Raw data
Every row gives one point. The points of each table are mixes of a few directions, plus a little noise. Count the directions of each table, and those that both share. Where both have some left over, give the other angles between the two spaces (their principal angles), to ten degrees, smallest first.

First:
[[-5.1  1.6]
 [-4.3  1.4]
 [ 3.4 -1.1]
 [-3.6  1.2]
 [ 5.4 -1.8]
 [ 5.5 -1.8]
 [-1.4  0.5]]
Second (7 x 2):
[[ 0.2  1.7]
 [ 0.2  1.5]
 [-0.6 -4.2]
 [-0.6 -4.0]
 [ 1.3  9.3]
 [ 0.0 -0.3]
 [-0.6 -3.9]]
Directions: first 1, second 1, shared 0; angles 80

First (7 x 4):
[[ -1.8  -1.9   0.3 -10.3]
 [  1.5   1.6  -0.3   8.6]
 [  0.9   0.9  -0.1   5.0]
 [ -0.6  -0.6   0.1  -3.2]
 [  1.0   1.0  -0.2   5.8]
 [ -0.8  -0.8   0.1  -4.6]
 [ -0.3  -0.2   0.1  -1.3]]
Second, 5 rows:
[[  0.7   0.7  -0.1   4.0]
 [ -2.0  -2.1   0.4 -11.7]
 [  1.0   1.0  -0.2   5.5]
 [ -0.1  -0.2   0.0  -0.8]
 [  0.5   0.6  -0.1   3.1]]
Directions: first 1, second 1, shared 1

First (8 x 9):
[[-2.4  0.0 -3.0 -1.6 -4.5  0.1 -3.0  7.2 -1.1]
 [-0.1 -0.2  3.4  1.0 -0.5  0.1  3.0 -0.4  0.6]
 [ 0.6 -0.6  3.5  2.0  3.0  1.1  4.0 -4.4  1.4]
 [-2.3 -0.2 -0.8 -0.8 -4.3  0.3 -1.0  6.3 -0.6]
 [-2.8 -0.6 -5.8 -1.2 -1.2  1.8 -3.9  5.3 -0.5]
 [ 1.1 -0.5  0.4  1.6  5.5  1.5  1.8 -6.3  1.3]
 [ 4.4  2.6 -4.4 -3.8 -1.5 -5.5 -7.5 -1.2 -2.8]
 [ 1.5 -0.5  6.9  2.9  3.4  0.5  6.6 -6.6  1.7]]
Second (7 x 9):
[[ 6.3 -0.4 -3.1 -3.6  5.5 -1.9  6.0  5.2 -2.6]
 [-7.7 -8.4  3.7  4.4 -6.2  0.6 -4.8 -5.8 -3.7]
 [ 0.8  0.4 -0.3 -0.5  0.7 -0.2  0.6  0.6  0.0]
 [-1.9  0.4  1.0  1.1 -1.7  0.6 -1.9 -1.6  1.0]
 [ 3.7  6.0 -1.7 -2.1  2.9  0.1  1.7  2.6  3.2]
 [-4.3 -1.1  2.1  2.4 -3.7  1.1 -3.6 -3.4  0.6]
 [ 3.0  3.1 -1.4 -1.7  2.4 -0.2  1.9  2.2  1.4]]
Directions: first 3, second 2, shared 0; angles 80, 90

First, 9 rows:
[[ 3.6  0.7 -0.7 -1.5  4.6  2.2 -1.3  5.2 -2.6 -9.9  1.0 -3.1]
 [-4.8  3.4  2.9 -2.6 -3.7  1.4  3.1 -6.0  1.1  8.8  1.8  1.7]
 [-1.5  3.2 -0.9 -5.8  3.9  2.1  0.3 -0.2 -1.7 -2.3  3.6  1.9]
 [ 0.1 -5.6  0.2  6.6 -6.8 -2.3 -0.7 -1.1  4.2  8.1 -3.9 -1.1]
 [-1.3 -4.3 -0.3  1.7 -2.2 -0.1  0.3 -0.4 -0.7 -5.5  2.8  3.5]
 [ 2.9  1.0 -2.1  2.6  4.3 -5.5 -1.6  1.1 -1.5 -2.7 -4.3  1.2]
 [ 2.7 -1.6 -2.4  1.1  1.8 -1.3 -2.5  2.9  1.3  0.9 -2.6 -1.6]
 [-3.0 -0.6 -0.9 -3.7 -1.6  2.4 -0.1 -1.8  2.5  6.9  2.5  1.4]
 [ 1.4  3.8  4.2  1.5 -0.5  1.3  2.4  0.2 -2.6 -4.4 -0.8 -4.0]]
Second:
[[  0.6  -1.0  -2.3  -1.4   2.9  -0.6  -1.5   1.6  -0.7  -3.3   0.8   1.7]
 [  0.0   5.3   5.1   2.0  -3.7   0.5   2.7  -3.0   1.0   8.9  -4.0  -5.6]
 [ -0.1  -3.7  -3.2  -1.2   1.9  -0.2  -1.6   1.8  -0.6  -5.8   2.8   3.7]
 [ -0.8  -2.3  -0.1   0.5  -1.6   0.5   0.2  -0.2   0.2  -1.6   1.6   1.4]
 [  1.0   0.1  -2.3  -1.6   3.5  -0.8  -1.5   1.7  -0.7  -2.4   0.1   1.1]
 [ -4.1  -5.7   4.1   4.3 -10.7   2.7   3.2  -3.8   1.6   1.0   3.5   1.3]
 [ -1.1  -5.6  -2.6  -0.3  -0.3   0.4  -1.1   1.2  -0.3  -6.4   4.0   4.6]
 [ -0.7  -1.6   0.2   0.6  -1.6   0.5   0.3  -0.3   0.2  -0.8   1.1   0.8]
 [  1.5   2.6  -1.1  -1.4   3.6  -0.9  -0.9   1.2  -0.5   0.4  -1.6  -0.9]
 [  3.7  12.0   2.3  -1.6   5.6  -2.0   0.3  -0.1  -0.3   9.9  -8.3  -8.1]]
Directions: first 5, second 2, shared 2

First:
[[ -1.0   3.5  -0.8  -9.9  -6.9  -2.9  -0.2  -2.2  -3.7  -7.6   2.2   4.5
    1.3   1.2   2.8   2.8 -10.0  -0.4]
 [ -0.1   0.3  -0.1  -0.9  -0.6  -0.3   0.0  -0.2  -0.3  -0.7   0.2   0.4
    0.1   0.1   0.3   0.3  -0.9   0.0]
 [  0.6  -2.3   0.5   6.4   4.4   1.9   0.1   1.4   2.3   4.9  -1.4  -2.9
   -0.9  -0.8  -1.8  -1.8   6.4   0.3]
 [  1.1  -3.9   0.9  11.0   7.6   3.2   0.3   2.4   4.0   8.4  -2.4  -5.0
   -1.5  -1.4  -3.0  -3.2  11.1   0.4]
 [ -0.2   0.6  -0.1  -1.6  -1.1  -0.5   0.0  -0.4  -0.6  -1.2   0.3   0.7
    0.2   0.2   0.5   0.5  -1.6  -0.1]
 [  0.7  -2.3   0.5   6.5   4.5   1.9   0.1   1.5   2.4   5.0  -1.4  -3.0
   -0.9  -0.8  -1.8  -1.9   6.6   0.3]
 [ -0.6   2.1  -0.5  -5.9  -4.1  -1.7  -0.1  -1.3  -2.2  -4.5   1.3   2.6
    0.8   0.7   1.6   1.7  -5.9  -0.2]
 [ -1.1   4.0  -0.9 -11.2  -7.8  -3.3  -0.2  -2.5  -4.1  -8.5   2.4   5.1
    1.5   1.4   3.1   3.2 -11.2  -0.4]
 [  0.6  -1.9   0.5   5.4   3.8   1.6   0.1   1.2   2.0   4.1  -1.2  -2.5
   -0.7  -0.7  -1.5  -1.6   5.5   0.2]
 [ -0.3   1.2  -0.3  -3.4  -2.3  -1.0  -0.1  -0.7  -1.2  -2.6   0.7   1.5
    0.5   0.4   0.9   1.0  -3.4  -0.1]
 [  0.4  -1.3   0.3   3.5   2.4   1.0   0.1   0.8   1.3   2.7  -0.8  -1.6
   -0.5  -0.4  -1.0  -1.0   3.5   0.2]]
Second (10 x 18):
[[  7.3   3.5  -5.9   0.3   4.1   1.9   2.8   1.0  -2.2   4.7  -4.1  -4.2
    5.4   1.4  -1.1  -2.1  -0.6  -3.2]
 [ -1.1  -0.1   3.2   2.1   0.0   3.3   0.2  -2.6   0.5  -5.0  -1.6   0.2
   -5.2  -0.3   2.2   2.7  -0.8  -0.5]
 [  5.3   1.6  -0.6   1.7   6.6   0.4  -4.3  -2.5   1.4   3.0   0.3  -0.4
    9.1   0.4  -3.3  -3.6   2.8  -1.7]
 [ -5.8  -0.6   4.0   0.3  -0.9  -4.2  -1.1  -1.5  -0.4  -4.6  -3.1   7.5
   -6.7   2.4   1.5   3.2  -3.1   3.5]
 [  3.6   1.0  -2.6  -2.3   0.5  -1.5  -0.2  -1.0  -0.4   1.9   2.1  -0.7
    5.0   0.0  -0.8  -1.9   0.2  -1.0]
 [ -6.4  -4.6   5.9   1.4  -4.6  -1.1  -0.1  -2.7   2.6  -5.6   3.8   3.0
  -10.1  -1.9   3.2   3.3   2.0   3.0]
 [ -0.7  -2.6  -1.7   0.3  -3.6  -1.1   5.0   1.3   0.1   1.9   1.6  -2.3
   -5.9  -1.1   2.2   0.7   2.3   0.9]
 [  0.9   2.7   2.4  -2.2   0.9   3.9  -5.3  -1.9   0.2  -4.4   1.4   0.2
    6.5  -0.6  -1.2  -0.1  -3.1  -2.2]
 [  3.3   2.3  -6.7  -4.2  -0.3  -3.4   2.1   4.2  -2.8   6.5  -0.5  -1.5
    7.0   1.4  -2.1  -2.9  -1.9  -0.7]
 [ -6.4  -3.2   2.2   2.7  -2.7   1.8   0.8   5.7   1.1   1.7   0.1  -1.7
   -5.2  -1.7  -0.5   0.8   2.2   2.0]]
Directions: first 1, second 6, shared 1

Task
Note each line above that holds "shared", then copy all of them.

Answer to this task
Directions: first 1, second 1, shared 0; angles 80
Directions: first 1, second 1, shared 1
Directions: first 3, second 2, shared 0; angles 80, 90
Directions: first 5, second 2, shared 2
Directions: first 1, second 6, shared 1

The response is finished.